TASK DETAILS:
When you reach the line containing "161 132 201" in the data below, begin returning lines exactly as written, and stop once the line containing "118 125 149" has been returned.

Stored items
^^^^^^^^^^^^^^^^
Points on a hilly landscape, in no order, each with its height.
From any point a ball takes the steepest step (drop divided by distance) to one of its 5 nearest points. It stops when none of these is lower. Distance is the straight distance between rows; heights are no part of it.
Q636 h=186: [130 157 106 141 159  92  70 177 123 167 175 180 101  92  99 132 113  86
 180 117 155 134 144 126 138 158 159  46 161 118]
Q621 h=590: [132  93 151 135 123 147 121  79 152 100  81 123 111 180 145  86 172 198
 110 132 112 169 161  86 128 129 144 138 104 121]
Q390 h=272: [110 140 133 131 111 142 108 166 130 150 169 125 133 115 152 124  89 111
 117 110 152  80 126 150 110 139 135  84 161 121]
Q71 h=443: [131 124  98 126 168 107 151 124 131 153  99 144 101 130 126 148 125 114
 156 148 150 106 136 133 140 143 139 118 134 161]
Q273 h=349: [101 154 135  82 105 146 119 144 209  95 170 119 148 102 146  85 104 150
  97  96  66 136 174 117 119 156 121 107 127  78]
Q488 h=282: [ 81 119 146 154 119 152 121 150  73 158 206  92 184 131 165 153 114 117
 108 103 183  82  97 178  86 104 118 133 123  82]
Q378 h=253: [175 140 115 128 108 145 138 133  95 123  64 130 109 126 103 217 167  83
 161 150  90 219 103  99 155  98 110 199 124 161]
Q648 h=327: [139 140 102 128 120 159 117 117 144 136  98 131 128 124 111 164 160 124
 127 128 111 151 115 118 115 119 120 173 129 136]
Q834 h=386: [128 115  88 124 131 137 108 147 122 144 143 146 118  98 122 166 123  91
 166 115 151 121 118 138 117 160 138  98 162 134]
Q365 h=403: [116 122 155 119  98 140 107 120 204  75 182 108 135 136 153  47 113 205
  75  97  83 133 186 110 133 145  95 113  97  92]
Q35 h=581: [136  97 151 146 135  85 171  46 129 114  52 134 121 175 123  82 172 190
 111 134 134 124 133 101 129 101 148 163  82 145]
Q739 h=479: [126 125 112 102 139 158  89 118 166 109 116 134 100 138 126 142 153 156
 135 123  85 168 131  95 106 143 160 129 133 142]
Q575 h=368: [148 130 130 122 168  88 179  77  91 160  85 120 134 134  82 147 138 105
 156 174 167 101 159 147 186 135  92 162 104 170]
Q642 h=165: [133 135  78 130 114 143 108 118 141 131  89 129 113 114 121 193 155 104
 150 129 100 169  99 121 102 128 128 153 147 160]
Q206 h=224: [175 139 181 146 141 119 172  99  39 158 127 118 184 146  79 134 127 127
 103 114 183  99 126 178 178 116  86 209  84 154]
Q294 h=410: [114 136 192  99 129  81  84 153 142 115 184 154  76 147 176  31 104 106
 116 144 120  77 143  71 144 151 138  61 127 140]
Q732 h=448: [166 127 120  64 170 112  82 152 197  61 160 120 103 115 129  76  91 130
 118 132  39 157 166 103 119 141 144  64 123 121]
Q944 h=266: [128 137  95 153  90 176 134 139 121 111 147 118 156  87  96 195 129 109
 126 133 114 140  93 129  89 124 108 162 145 102]
Q547 h=154: [152 101 115 114 151 102 171  78 126 120  32 133 105 163 103 159 173 143
 145 158 121 145 138 121 145 105 143 164  84 159]
Q277 h=381: [159 130 101 131 140 134 159 122 103 143  98 141 138 110 111 180 157  94
 152 155 153 134 103 140 138 143 103 151 137 140]
Q700 h=245: [138 136 134 144 150 129 116 150  60 184 207 150 168 117 142 178 134  90
 161 132 201 113 123 178 138 139 147 108 130 105]
Q81 h=320: [156 131 126 181  73 164 159 139  98 101 134 129 158 149  95 138 137 146
 118 125 149 144  95 134 129  86  85 221 124 120]
Q370 h=153: [158 111 146  96 141 131 116  86 113 129   9  97 108 152 112 162 188 136
 148 147  88 195 157  88 111 119 182 170 105 148]
Q175 h=360: [ 99 125  86 135 143 156 100 161 117 132 190 126 150  77 125 154 113  76
 156 110 145 125 114 157 108 139 133  94 183 101]
Q196 h=292: [148 110 103 107 169 107 166  98 107 133  61 121 120 113  96 175 160  88
 159 178 132 128 131 151 159 129 105 150 114 176]
Q585 h=373: [145 124 119 181  82 161 146 121 117  89  85 132 160 147 106 140 139 145
 147 141 141 153 102 116 138 106  91 214 128 130]
Q487 h=417: [134 123 153 167 101 143 151 126 118 147 124 132 153 161 138 125 106 165
  97 118 155 101 102 125  97 112 105 178 121 125]
Q181 h=275: [158 132  75 128 104 166 132 140 117 117  96 132 138  83 101 225 140  79
 161 140  81 199  94 124 107 127 106 174 150 149]
Q640 h=361: [151 120 106 134 127 166 158 129  62 137 161 139 158 115 125 185 127 104
 139 119 156 112  83 178 125 137 108 146 147 127]
Q792 h=291: [155 136 150 140 156 110 146 111  26 171 173 133 201 146 137 147 139 113
 129 131 200  94  94 177 168 112 103 172  75 122]
Q109 h=59: [ 86 130 161 155 100 133 128 153 102 166 173  99 168 124 157 105  90 139
  76 109 155  57 115 146 102 107 110 116 135 112]
Q984 h=278: [ 49 150  98 104  78 163 117 149 134  98 201  95 200  71 107 159 131 100
  93  93 112 104 148 179  77 106 146 138 135  69]
Q897 h=514: [124 121 126  84 158 113 106 141 165 107 123 140  78 125 151 104 112 133
 143 145 100 143 132 105 120 125 152  69 131 157]
Q413 h=401: [148 107 122  87 154 120 122 106 144 132  46 128  97 147 115 143 164 152
 140 147  76 176 137  94 121 130 168 109 108 153]
Q406 h=563: [133 102 148 151 110 119 149  92 162 138  84 144 106 176 138 104 145 190
 105 130 132 123 129 110 122 107 132 165 106 135]
Q454 h=365: [124 120 147 191  81 172 157 144 110  96 151 121 170 132 106 150 129 149
 116 115 137 138 102 127 101  88  87 201 124  94]
Q870 h=413: [174 145 114 131 180  83 145  99  91 175 111 134 129 114  78 174 162  80
 183 184 159 131 144 144 203 157  82 139 129 145]
Q264 h=286: [166 124 117 161 112 145 177  95 125 111  71 143 115 174 102 144 153 132
 143 148 135 165 109 116 169  79  86 210  86 158]
Q437 h=338: [109 122 152 145 125 134 146 130 131 145 144 135 116 140 155  97 105 159
  93 110 163  91 105 130 103 135 128 136 121 135]
Q398 h=336: [ 98 128 179 121 106 101 128 145 160 130 156 132 127 150 159  29  93 186
  62  88 108  88 144  96 119 115 121  80 108 130]
Q988 h=366: [121 125 161 119 158  79  79 140 133 105 156 160  71 138 146  51  91  82
 154 155 117 104 146  89 146 146 167  28 133 145]
Q195 h=281: [113 143 116 121 148 111  75 181 153 117 157 166  79 103 136  96  89  82
 155 113 131 125 145 114 146 143 150  48 159 138]
Q118 h=666: [119  69 160 168 105 136 132  77 166  95 103 114 123 160 151  72 137 229
  95 125 131 162 158  81 144 117 115 188 122 113]
Q177 h=257: [125 123 151 157 129 104 107 147  67 192 193 121 152 129 170 118 103 123
 122 120 202  76 117 175 118 143 143 110 119 115]
Q395 h=458: [138 137 119  76 168 137  85 136 197  79 124 105  82 134 144  96 116 130
 122 122  51 183 152 106 124 143 178  56 128 143]
Q560 h=144: [145 104 138  92 141 138  93  82 142  98  63 107  96 126 133 148 159 149
 139 155  79 219 158  66 107 136 175 134 136 120]
Q557 h=242: [157 134 148 172 103 118 177 107  83 141  99 154 162 159 100 133 124 138
 105 117 178 106 111 136 157  74  82 208  99 147]
Q212 h=543: [110 131 147 126 157  69 154 128 128 145  97 144  92 148 149  92 124 129
 140 152 145  98 140 114 148 148 162  89 132 150]
Q274 h=478: [126 114 131 153  93 154 135 111 147 112 116 147 131 147 131 121 150 185
 121 116 116 150 112 115 126 124 108 177 126 116]
Q421 h=394: [107 122 106 118 158 104 107 157 152 121 126 142  70 113 136 106 116 107
 169 135 138 126 153 112 152 148 173  62 139 158]
Q418 h=428: [107 135 124 147  90 166 113 139 160 110 137 112 119 120 123 142 127 154
 120 107 109 143 123 123 101 127 126 155 141 118]
Q503 h=354: [ 99 120 115 132 121 162 120 152  96 150 195 109 170  96 140 159 111 111
 132 112 173  95  98 167 104 120 136 127 146  95]
Q737 h=92: [145 166 123 158 149  93  72 172 109 174 206 157 135 113 115 156 111  88
 174 114 186 126 118 163 127 142 158  58 145  85]
Q738 h=447: [136 109 131 141 122 147 149  98 142 115  81 130 109 167 122 136 164 162
 136 143 125 170 122 103 124 114 134 172  93 141]
Q863 h=337: [116 140  84 120 133 158  92 115 179 117 105 115 108 120 134 166 133 120
 124 130  71 186 119 111  93 144 141 139 155 143]
Q641 h=434: [163 131  94 115 165 112 144 110  69 153 132 141 155 110  76 196 158  67
 188 167 155 156 112 157 176 163 112 154 144 130]
Q965 h=243: [182 127 122 142  95 155 158 135  63 116 134 121 181 127  82 179 141 107
 144 125 156 151  81 159 148  84  88 196 123 121]
Q959 h=230: [ 93 139 175 133 107 113 115 160 102 169 174 117 132 150 180  52  81 130
  78 100 154  67 125 122 126 122 125  98 122 110]
Q215 h=383: [114 153 168 111  85 115 126 117 203  91 191 117 150 129 146  42  95 172
  80 100  80 104 185 116 120 149  98  93 105  66]
Q940 h=334: [143 131 127 140 149 116 171 113  95 165 144 144 143 128 140 150 127 108
 146 146 176  92 114 145 135 139 106 144 130 148]
Q945 h=388: [124  95 105 111 184  84 152  90 105 153  48 127  97 117 118 155 145 112
 177 184 129 105 150 146 171 140 161  96 113 144]
Q292 h=374: [120 123 130  91 171  99  85 166 174  81 157 150  74 113 136  64  82  92
 110 140  90 119 144 111 134 132 141  44 141 137]
Q303 h=297: [113 142 102  93 157 144  73 158 175  93 140 131  90 100 147 110 108  83
 130 103  95 164 132 126 119 160 136  65 161 135]
Q639 h=423: [130 148 158  93 141 117 109 153 191  95 171 123 107 119 142  64 107 162
  84 110  85 121 145 111 134 126 140  64 116 131]
Q821 h=424: [154  87 152 121 139 132 140  55 121 119  36 113 112 176 130 109 182 170
 136 142 109 186 152  77 125 110 173 158 105 126]
Q31 h=303: [173 134  97 155  80 180 143 142 102 104 102 106 153 119 100 182 155 103
 165 136 113 188  96 133 142 107  96 190 135 125]
Q255 h=295: [110 157 102  80 113 140 105 160 203  91 158 115 137  92 145 101  86 122
 106 104  44 132 149 133 121 155 123 101 161  92]
Q670 h=290: [ 85 143 143 147  78 157 122 147 160 114 161 103 155 100 133 115 103 150
  83  95 114  90 140 126  84 133 108 137 146  86]
Q75 h=232: [ 83 134 154 122 103 141 116 162 119 129 190  99 168 108 162 115  93 129
  93  95 153  65 119 164 108 109 128  98 140  71]
Q525 h=99: [100 137 117 146  74 175 135 141 126 104 164 105 178  94 108 160 118 109
 114 105 113 114 116 138  77 111 106 161 149  74]
Q467 h=620: [113 117 142 123 152  99 155  98 137 129  62 135  93 172 130  99 146 172
 115 129 120 114 121 113 142 118 157  90  87 153]
Q87 h=391: [130 128  99 137 112 159 125 154 138 133 119 126 152 100 126 167 125 128
 116 115 115 117 119 149  96 140 124 137 161 122]
Q745 h=111: [104 143  93  90 130 157  96 156 173 110 134 117 116  77 121 143 119  89
 124 106  76 167 119 133 102 147 129 100 181 133]
Q471 h=84: [103 161 163 160 105  82  85 172  91 172 201 143 120 120 177  79  90  99
 116 118 164  72 137 145 124 139 141  65 146 112]
Q543 h=475: [120 108 153 121 164  64 194  78 116 172  68 120 105 176 120  94 139 153
 117 160 174  70 159 118 175 110 119 138  89 151]
Q444 h=568: [114 132 128  96 149 136 131 122 158  96 118 134 101 132 145 106 128 162
 101 124  95 135 122 110 109 139 151  87 124 150]
Q483 h=426: [113 125 169 128  93 119 125 118 182 105 160 112 129 149 150  66 106 190
  71 106  85 116 163  95 117 133 133 121 113 114]
Q584 h=263: [ 73 139 153 159 110  89  92 157  64 188 233  94 176 141 185 123 112 102
 131 115 171  98 115 188 127 126 133  83 113  81]
Q720 h=482: [117 119 146 122 135 111 141 134 146 151 120 153  99 132 163  65 116 154
  89 117 140  90 135 110 137 138 135  95 126 163]
Q458 h=298: [121 143  88 132 163  95 124 148 117 166 131 158 122  91 115 140 130  98
 183 137 176 113 129 134 144 171 146  85 166 131]
Q314 h=140: [177 127 116 119 133 122 155 114 116 123  55 125 116 149 107 169 174 122
 165 168 120 167 127 121 153 101 123 191 114 163]
Q658 h=114: [178 139 143 130 130 134 181 123  60 131 121 148 156 147  85 145 129 126
 125 128 174 121  91 165 165 105  85 183 113 140]
Q769 h=510: [104 141 109 111 143 123 119 142 155 126 123 130  85 127 139 128 131 138
 151 127 124 118 112 131 103 148 140  96 166 152]
Q508 h=445: [119 106 128 116 172  79 181  75 110 155  35 115 112 156 121 103 153 136
 142 160 135  96 164 144 169 131 151 117  82 155]
Q447 h=273: [109 139  84 113 107 173 120 161 156 111 162 113 148  82 106 168 101 100
 116 100  99 135 124 147  84 130 122 126 182 108]

Call two points neighbours if one is among the 5 nearest of the other. Go from one point of each pair to the other, from neighbour to neighbour, staying as low as possible. Name the highest point that can't be avoided.
Q525 / Q560 -> Q181
Q109 / Q314 -> Q984
Q737 / Q109 -> Q177
Q658 / Q737 -> Q264
Q560 / Q314 -> Q370
Q314 / Q642 -> Q378
Q525 / Q745 -> Q447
^^^^^^^^^^^^^^^^
RESULT FOR THIS TASK:
 161 132 201 113 123 178 138 139 147 108 130 105]
Q81 h=320: [156 131 126 181  73 164 159 139  98 101 134 129 158 149  95 138 137 146
 118 125 149 144  95 134 129  86  85 221 124 120]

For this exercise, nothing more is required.